PROBLEM TO WORK ON:
Range to output from the entries below: the line containing "125 150 137" through the line containing "[136 132 131". Set it down exactly, ends included, nothing else.

Data records
● ● ● ●

rotation ticks, each row followed by its count of ticks
The counts run from 0 to 372.
[135 132 138 156 148 145 145 146 125 172 202  78 102 153 145 118  98 137
 117 185 120 117 130 118 126 126  97 137  84 110  81 122 134 156] : 344
[163 104 124 146 109 131 159 114 172 145 157 143  82 134 133 141 134 169
 136 165 133 134 108 102 150 145 152  95 114  98  66  91 138 171] : 353
[128 107 164 152 140 151 145 137 145 166 197 101 103 170 109 120 103 128
 128 163 120 114 100  86 122 123 108 133 119 121  90 104 126 163] : 178
[152 104 120 148 113 145 126 152 171 160 192 124  71 140 165 135 125 160
 116 171 124 127 121 129 134 127 128 114 102  91  93 121 130 178] : 0
[150 152 101 133  95 153 153  88 130 121 117 110 140 113 155 142 111 144
 147 163 127 107 114  66 104 107 143 115 128 124  54 125 114 170] : 208
[116 127 104 156 153 170 132  86 127 150 131 119 124 100 135 133 102 149
 121 169 131 108 161 108  91 113 146  99 136 131  70 100  73 170] : 240
[158 129 128 101  91 145 140 129 144 162 138 106 130 139 120 152 124 133
 151 159 123  69 104  81 126 120 149 149 131 113  70 122 103 185] : 172
[148 123 148 141 118 154 172 123 145 134 174 118 128 164 166 151 110 152
 130 183  97 138 111  92 156  98 120 108 103  90 102 108 140 173] : 210
[144 119 100 140 104 143 107 124 135 138 171  87  90 104 156 129 118 153
 119 179 133  98 108 105  96 132 134 110 115 125  70 143 102 184] : 351
[145 107 114 162 157 161 129 123 185 190 151 160  87 140 147 137 117 153
 129 158 140 129 145 122 105 122 136 121 107  81  91 106 145 151] : 297
[139 128 123 143 185 183 114  94 154 156 154 126 115 117 142 114  83 129
 127 142 121 120 138 103  66 105  89  92 113 107  89 122 124 161] : 106
[174 121 111 130 107 139 125 134 186 185 157 159  95 139 143 143 120 144
 149 181 133 129 114  98 119 137 146 136 136  78  81 117 145 147] : 151
[135 111 104 148  88 138 133 109 127 138 123 113 111 122 144 147 114 153
 151 147 116  62 118  78 117 111 136 141 124 140  61 105 108 176] : 22
[154 118 110 172 105 150 136 132 145 141 172 115 105 143 180 138 114 147
 135 198 125 121  98  82 112 103 118 129 102  88  98 132 149 154] : 356
[123 124 102 140 105 163 102 147 161 149 170  95  91 111 155 130 102 133
 111 145 120  78 102 108  92 106 114 126 116 123  78 138 104 195] : 165
[150 146 109 127 158 153 137 100 131 194 113 105 128 127 117 137 109 134
 148 146 140  69 157 100  96 136 117 159  99 117  57 119 129 159] : 137
[160 115 113  89 128 145 121 123 172 177 140 127  86 107 128 146 133 154
 125 150 137  97 140 137 131 157 154 113 109 101  64 116 110 193] : 148
[117 110 127 175 120 139 113 120 120 150 170  95  73 126 125 113 101 143
 139 148 112  73 127 103  99 132 105 130 113 161  58 106 108 162] : 181
[136 132 131 142 113 137 137 141 171 168 197 138  83 138 132 127 106 137
 133 175 103 150 122 131 147 142 146  94 113 100  64  97 114 158] : 349
[150 127 141 160 139 150 148  88 112 120 155  97 114 139 139 128  98 148
 153 154 105 106 113  61 100 103  90 109 101 141  86 116 150 163] : 213
[131  92 153 125 158 162 121 139 186 193 183 155  91 155 105 138 109 133
 126 150 110 119 131 123 123 123 133 120 141  96 114 102 106 171] : 127
[172 139 137  98 138 151 138  98 150 185 134 165 140 139 136 146  93 125
 172 184 100 128 153 104 111 131 139 113 135  85  87 117 134 152] : 100
[129  89 138 176 114 141 171 109 148 144 144 170 113 161 155 146 113 160
 147 161  91 114 147  93 155 104 131 119 123 110 101  77 131 159] : 226
[144 105 155 114 115 136 133  95 139 125 140 139 103 115 107 140 114 145
 153 141  89 126 117  95 131 130 149  80 140 144  73  87  97 190] : 219
[116 130 116 124 107 151 131 126 137 165 163 104 106 112 120 138 114 145
 118 163 127  96 128 119 131 129 163 125 133 131  48 107  71 187] : 184
[167 106 116  86 109 150 125  85 139 150 105 152 123 110 172 163 113 151
 168 145  92  73 153 103 122 114 136 112 130 108 104 125 118 191] : 263
[132 116 130 129 108 157 149 116 163 140 167 162 109 130 165 145 103 152
 137 178 100 147 124 105 142 105 155  78 127  91  95  97 117 171] : 56
[136 111  91 158 151 173 105 105 132 171 139 135 121 117 174 129 103 156
 131 187 128 102 157  99  75 104 129 125 137 105 110 137 107 146] : 94
[136  89 123 162 130 165 136  94 108 142 130 122 123 133 171 143 114 167
 139 159 114  63 159  81 103  99 115 138 123 127 116 125 102 179] : 78
[143 119 114 119 129 145 133  99 135 185 102 141 126 121 144 156 104 140
 155 136 111  57 177 109 118 126 130 148 121 122  80 111 111 170] : 283
[121 107 139 170 152 158 132 131 153 166 171 108  75 144 115 121 106 134
 119 126 127  93 127 109 101 128  92 129  96 130  65  91 134 164] : 328
[155 147 115 102  86 138 153 137 167 163 148 140 119 137 151 154 114 137
 149 168 108 117 119 115 153 126 147 126 107  88  65 117 139 175] : 5
[145 122 153 119 167 180 123 121 179 167 175 151  96 136 145 127  89 128
 126 155  96 150 134 122 105 114 107  80 117  86 110 107 125 163] : 107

● ● ● ●

RESPONSE BELOW:
 125 150 137  97 140 137 131 157 154 113 109 101  64 116 110 193] : 148
[117 110 127 175 120 139 113 120 120 150 170  95  73 126 125 113 101 143
 139 148 112  73 127 103  99 132 105 130 113 161  58 106 108 162] : 181
[136 132 131 142 113 137 137 141 171 168 197 138  83 138 132 127 106 137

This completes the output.